## ABOUT THIS TASK
Locate the word "return" in the entries below, then gather every line that holds it.

## RECORD EXCERPTS
Below is a small trained network, with its code and all its weights. Each question gives an input and a target symbol and asks what happens when units are switched off, that is, made to give their printed mean instead of their output.

import numpy as np


def w(rows, s, z=0):
    codes = np.array(rows[::2]) - 128.0
    scale = np.full(codes.shape[1], s)
    scale[-1] = z or s
    return codes * scale


def f(y):
    return y / 2 * (1 + np.tanh(0.7978845608 * (y + 0.044715 * y**3)))


def softmax(a):
    e = np.exp(a - a.max(-1, keepdims=True))
    return e / e.sum(-1, keepdims=True)


def log_softmax(a):
    a = a - a.max(-1, keepdims=True)
    return a - np.log(np.exp(a).sum(-1, keepdims=True))


def net(x, mask):
    ids = ['ΓΔΩβζλμ'.index(c) for c in x.split()]
    T = len(ids)
    res = E[ids] + P[:T]
    u = 0
    for l in range(3):
        q, k, v = (res @ M[l].T for M in (Q, K, V))
        z = softmax(np.where(np.tri(T) > 0, q @ k.T / 3**0.5, -1e9)) @ v
        res = res + np.where(mask[u], z, O[l][:, -1]) @ O[l][:, :-1]
        u += 1
        y = f(res @ A[l][:, :-1].T + A[l][:, -1])
        res = res + np.where(mask[u : u + 4], y, B[l][:, -1]) @ B[l][:, :-1]
        u += 4
    return log_softmax(res[-1] @ U[:, :-1].T + U[:, -1])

## EXERCISE RESULT
    return codes * scale
    return y / 2 * (1 + np.tanh(0.7978845608 * (y + 0.044715 * y**3)))
    return e / e.sum(-1, keepdims=True)
    return a - np.log(np.exp(a).sum(-1, keepdims=True))
    return log_softmax(res[-1] @ U[:, :-1].T + U[:, -1])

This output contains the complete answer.